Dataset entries
________________________________________

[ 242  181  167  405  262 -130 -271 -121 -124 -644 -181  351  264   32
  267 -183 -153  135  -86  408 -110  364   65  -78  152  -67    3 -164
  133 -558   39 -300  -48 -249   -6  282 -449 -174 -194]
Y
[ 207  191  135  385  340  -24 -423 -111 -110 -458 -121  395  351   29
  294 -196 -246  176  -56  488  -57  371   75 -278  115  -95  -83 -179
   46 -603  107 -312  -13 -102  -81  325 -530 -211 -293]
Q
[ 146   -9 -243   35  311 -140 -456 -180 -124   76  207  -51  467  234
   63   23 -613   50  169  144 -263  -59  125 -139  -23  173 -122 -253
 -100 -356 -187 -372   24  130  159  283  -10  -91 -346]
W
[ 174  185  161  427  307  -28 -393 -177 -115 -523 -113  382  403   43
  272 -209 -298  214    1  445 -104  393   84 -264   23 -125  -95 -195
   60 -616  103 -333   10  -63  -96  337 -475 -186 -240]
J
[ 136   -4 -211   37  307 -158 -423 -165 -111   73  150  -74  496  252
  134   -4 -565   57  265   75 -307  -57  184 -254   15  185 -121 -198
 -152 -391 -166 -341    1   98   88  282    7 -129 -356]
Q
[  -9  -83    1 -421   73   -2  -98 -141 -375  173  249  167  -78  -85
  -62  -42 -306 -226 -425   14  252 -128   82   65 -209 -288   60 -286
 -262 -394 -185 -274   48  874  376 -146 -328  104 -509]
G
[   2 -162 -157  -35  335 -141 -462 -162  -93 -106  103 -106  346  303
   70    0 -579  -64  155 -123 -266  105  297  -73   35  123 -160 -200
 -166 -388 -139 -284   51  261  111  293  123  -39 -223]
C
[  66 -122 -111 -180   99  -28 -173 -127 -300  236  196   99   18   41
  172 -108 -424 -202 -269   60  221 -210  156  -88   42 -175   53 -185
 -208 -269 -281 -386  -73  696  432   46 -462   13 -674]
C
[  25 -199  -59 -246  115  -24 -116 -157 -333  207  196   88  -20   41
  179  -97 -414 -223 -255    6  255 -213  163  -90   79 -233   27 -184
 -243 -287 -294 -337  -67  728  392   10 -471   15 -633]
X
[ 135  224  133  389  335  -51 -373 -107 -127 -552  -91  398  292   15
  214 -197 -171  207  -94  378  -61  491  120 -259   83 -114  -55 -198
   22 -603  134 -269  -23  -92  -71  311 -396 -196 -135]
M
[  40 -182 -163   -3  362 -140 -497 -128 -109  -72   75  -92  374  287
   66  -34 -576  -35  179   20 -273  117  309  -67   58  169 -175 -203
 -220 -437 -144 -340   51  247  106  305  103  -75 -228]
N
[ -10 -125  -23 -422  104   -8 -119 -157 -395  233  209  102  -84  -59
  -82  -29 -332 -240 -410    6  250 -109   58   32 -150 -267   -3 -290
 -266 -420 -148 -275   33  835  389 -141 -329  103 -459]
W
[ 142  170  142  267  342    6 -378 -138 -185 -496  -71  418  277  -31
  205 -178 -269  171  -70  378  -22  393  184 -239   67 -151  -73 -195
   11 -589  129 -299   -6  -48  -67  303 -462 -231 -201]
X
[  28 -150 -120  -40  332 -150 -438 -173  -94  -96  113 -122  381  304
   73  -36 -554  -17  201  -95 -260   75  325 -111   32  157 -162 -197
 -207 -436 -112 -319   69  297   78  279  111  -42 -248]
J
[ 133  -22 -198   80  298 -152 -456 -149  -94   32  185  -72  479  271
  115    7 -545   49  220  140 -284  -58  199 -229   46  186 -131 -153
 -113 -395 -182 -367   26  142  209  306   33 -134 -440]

________________________________________

YOUR ASSIGNMENT: All of the data shown above must be copied exactly.

SOLUTION:
[ 242  181  167  405  262 -130 -271 -121 -124 -644 -181  351  264   32
  267 -183 -153  135  -86  408 -110  364   65  -78  152  -67    3 -164
  133 -558   39 -300  -48 -249   -6  282 -449 -174 -194]
Y
[ 207  191  135  385  340  -24 -423 -111 -110 -458 -121  395  351   29
  294 -196 -246  176  -56  488  -57  371   75 -278  115  -95  -83 -179
   46 -603  107 -312  -13 -102  -81  325 -530 -211 -293]
Q
[ 146   -9 -243   35  311 -140 -456 -180 -124   76  207  -51  467  234
   63   23 -613   50  169  144 -263  -59  125 -139  -23  173 -122 -253
 -100 -356 -187 -372   24  130  159  283  -10  -91 -346]
W
[ 174  185  161  427  307  -28 -393 -177 -115 -523 -113  382  403   43
  272 -209 -298  214    1  445 -104  393   84 -264   23 -125  -95 -195
   60 -616  103 -333   10  -63  -96  337 -475 -186 -240]
J
[ 136   -4 -211   37  307 -158 -423 -165 -111   73  150  -74  496  252
  134   -4 -565   57  265   75 -307  -57  184 -254   15  185 -121 -198
 -152 -391 -166 -341    1   98   88  282    7 -129 -356]
Q
[  -9  -83    1 -421   73   -2  -98 -141 -375  173  249  167  -78  -85
  -62  -42 -306 -226 -425   14  252 -128   82   65 -209 -288   60 -286
 -262 -394 -185 -274   48  874  376 -146 -328  104 -509]
G
[   2 -162 -157  -35  335 -141 -462 -162  -93 -106  103 -106  346  303
   70    0 -579  -64  155 -123 -266  105  297  -73   35  123 -160 -200
 -166 -388 -139 -284   51  261  111  293  123  -39 -223]
C
[  66 -122 -111 -180   99  -28 -173 -127 -300  236  196   99   18   41
  172 -108 -424 -202 -269   60  221 -210  156  -88   42 -175   53 -185
 -208 -269 -281 -386  -73  696  432   46 -462   13 -674]
C
[  25 -199  -59 -246  115  -24 -116 -157 -333  207  196   88  -20   41
  179  -97 -414 -223 -255    6  255 -213  163  -90   79 -233   27 -184
 -243 -287 -294 -337  -67  728  392   10 -471   15 -633]
X
[ 135  224  133  389  335  -51 -373 -107 -127 -552  -91  398  292   15
  214 -197 -171  207  -94  378  -61  491  120 -259   83 -114  -55 -198
   22 -603  134 -269  -23  -92  -71  311 -396 -196 -135]
M
[  40 -182 -163   -3  362 -140 -497 -128 -109  -72   75  -92  374  287
   66  -34 -576  -35  179   20 -273  117  309  -67   58  169 -175 -203
 -220 -437 -144 -340   51  247  106  305  103  -75 -228]
N
[ -10 -125  -23 -422  104   -8 -119 -157 -395  233  209  102  -84  -59
  -82  -29 -332 -240 -410    6  250 -109   58   32 -150 -267   -3 -290
 -266 -420 -148 -275   33  835  389 -141 -329  103 -459]
W
[ 142  170  142  267  342    6 -378 -138 -185 -496  -71  418  277  -31
  205 -178 -269  171  -70  378  -22  393  184 -239   67 -151  -73 -195
   11 -589  129 -299   -6  -48  -67  303 -462 -231 -201]
X
[  28 -150 -120  -40  332 -150 -438 -173  -94  -96  113 -122  381  304
   73  -36 -554  -17  201  -95 -260   75  325 -111   32  157 -162 -197
 -207 -436 -112 -319   69  297   78  279  111  -42 -248]
J
[ 133  -22 -198   80  298 -152 -456 -149  -94   32  185  -72  479  271
  115    7 -545   49  220  140 -284  -58  199 -229   46  186 -131 -153
 -113 -395 -182 -367   26  142  209  306   33 -134 -440]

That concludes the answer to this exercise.